What the exercise asks
Search the data for the word "keepdims" and copy out every line that has it.

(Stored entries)
Below is a small trained network, with its code and all its weights. Each question gives an input and a class and asks what happens when units are switched off, that is, made to give their printed mean instead of their output.

import numpy as np


def w(rows, s, z=0):
    codes = np.array(rows[::2]) - 128.0
    scale = np.full(codes.shape[1], s)
    scale[-1] = z or s
    return codes * scale


def norm(h):
    return h / np.sqrt((h * h).mean(-1, keepdims=True) + 1e-5)


def f(y):
    return np.maximum(y, 0)


def log_softmax(a):
    a = a - a.max(-1, keepdims=True)
    return a - np.log(np.exp(a).sum(-1, keepdims=True))


def net(x, mask):
    res = np.array(x, float).reshape(1, 6) / 4 @ E
    u = 0
    for l in range(2):
        y = f(norm(res) @ A[l][:, :-1].T + A[l][:, -1])
        res = res + np.where(mask[u : u + 10], y, B[l][:, -1]) @ B[l][:, :-1]
        u += 10
    return log_softmax(norm(res)[-1] @ U[:, :-1].T + U[:, -1])


A, B = {}, {}
E = w([
[21,130,116,111,96,114,159,130,179],'x0',
[125,137,200,174,132,90,124,159,145],'x1',
[161,106,122,66,162,118,249,150,129],'x2',
[172,84,135,93,109,61,119,158,180],'x3',
[82,118,107,96,165,202,76,203,136],'x4',
[129,67,44,180,209,116,118,90,145],'x5',
],0.011)
A[0] = w([
[182,116,173,119,97,231,119,116,143,156],'L0N1',
[41,96,56,99,172,104,212,192,123,163],'L0N2',
[2,134,128,115,96,122,48,105,117,141],'L0N3',
[52,156,116,156,84,161,142,30,78,51],'L0N4',
[86,133,151,72,117,138,112,200,145,124],'L0N5',
[174,123,196,102,55,31,84,136,172,58],'L0N6',
[132,107,192,112,135,149,47,193,184,117],'L0N7',
[108,151,90,121,160,199,72,112,123,87],'L0N8',
[145,87,109,197,152,144,122,76,133,2],'L0N9',
[27,80,81,114,113,75,43,217,229,54],'L0N10',
],0.0091,0.0041)
B[0] = w([
[65,97,221,184,147,152,112,125,110,197],'L0N1',
[94,113,186,106,163,194,65,102,162,254],'L0N2',
[113,158,59,139,123,151,192,152,183,241],'L0N3',
[42,115,108,105,192,72,89,154,159,196],'L0N4',
[183,175,81,138,176,87,145,143,157,209],'L0N5',
[134,122,173,93,45,105,162,61,59,233],'L0N6',
[116,155,82,132,124,122,169,209,53,225],'L0N7',
[176,38,82,66,57,97,142,122,101,197],'L0N8',
[199,227,103,159,141,139,204,151,136,168],'L0N9',
[2,153,160,157,233,123,129,106,105,252],'L0N10',
],0.013,0.0063)
A[1] = w([
[121,138,82,172,143,161,93,254,139,125],'L1N1',
[211,119,163,140,167,138,87,178,75,159],'L1N2',
[13,84,44,138,163,122,134,144,158,169],'L1N3',
[101,147,166,156,163,59,118,130,159,151],'L1N4',
[97,104,106,188,63,166,189,46,170,104],'L1N5',
[67,106,114,121,85,136,142,171,118,176],'L1N6',
[179,65,110,225,195,42,147,54,112,152],'L1N7',
[87,137,127,167,159,159,135,91,180,1],'L1N8',
[101,96,160,114,69,136,166,148,116,198],'L1N9',
[164,58,175,89,170,60,172,180,212,114],'L1N10',
],0.014,0.0032)
B[1] = w([
[173,66,109,102,59,98,97,15,192,188],'L1N1',
[23,151,103,112,184,124,208,193,142,178],'L1N2',
[82,155,249,103,120,215,100,58,103,252],'L1N3',
[192,82,52,73,95,169,168,145,24,175],'L1N4',
[141,91,148,53,231,115,99,189,189,161],'L1N5',
[150,66,164,180,188,130,162,181,117,177],'L1N6',
[234,162,148,197,90,227,103,95,137,193],'L1N7',
[82,110,110,91,137,128,102,122,135,171],'L1N8',
[111,92,27,193,123,110,68,154,128,169],'L1N9',
[56,57,105,90,69,7,52,88,178,170],'L1N10',
],0.013,0.016)
U = w([
[118,45,87,94,106,16,125,133,177,155],'0',
[249,159,79,202,161,168,166,135,147,108],'1',
[80,110,122,155,125,95,184,180,54,132],'2',
[160,194,94,114,139,86,90,147,165,5],'3',
[208,71,128,157,59,121,98,44,116,181],'4',
[159,209,87,124,156,75,117,142,181,1],'5',
[75,83,149,85,194,191,112,59,177,170],'6',
],0.015,0.0056)

Each question gives the input, the list of numbers given to net, and the class t.
The units are the neurons (one row each of A and B). Each row of codes is followed by its name. A weight is (code - 128) times the scale printed after its matrix; where a second scale follows, it is the last column's (A, B and U).
mask holds one flag per neuron, layer by layer. A switched-off neuron (its flag False) gives its mean, the last column of its row in B, instead of its output. The means were averaged over made-up inputs and are rounded, as every weight is.
A unit's drop is (log p(t) with every unit on - log p(t) with that unit switched off) / (log p(t) with every unit on - log p(t) with every unit switched off).
The circuit of an input: a set's keep is (log p(t) with only the set's units on - log p(t) with every unit switched off) / (log p(t) with every unit on - log p(t) with every unit switched off). Starting from the 12 units with the biggest drops (on a tie, the unit counted first), units are removed one at a time, each time the one whose removal leaves the highest keep (on an exact tie, the one counted first), for as long as the keep stays at least 0.8.
units of the circuit, in order: the units of the circuit, biggest drop first
k most important neurons: the k neurons with the biggest drops, biggest first
k most important neurons of layer l: the k neurons of layer l with the biggest drops, biggest first
drop when u is switched off: that unit's drop, to one decimal
input [-6,0,5,1,-3,6], class 1: units of the circuit, in order : [L1N7]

Response area
    return h / np.sqrt((h * h).mean(-1, keepdims=True) + 1e-5)
    a = a - a.max(-1, keepdims=True)
    return a - np.log(np.exp(a).sum(-1, keepdims=True))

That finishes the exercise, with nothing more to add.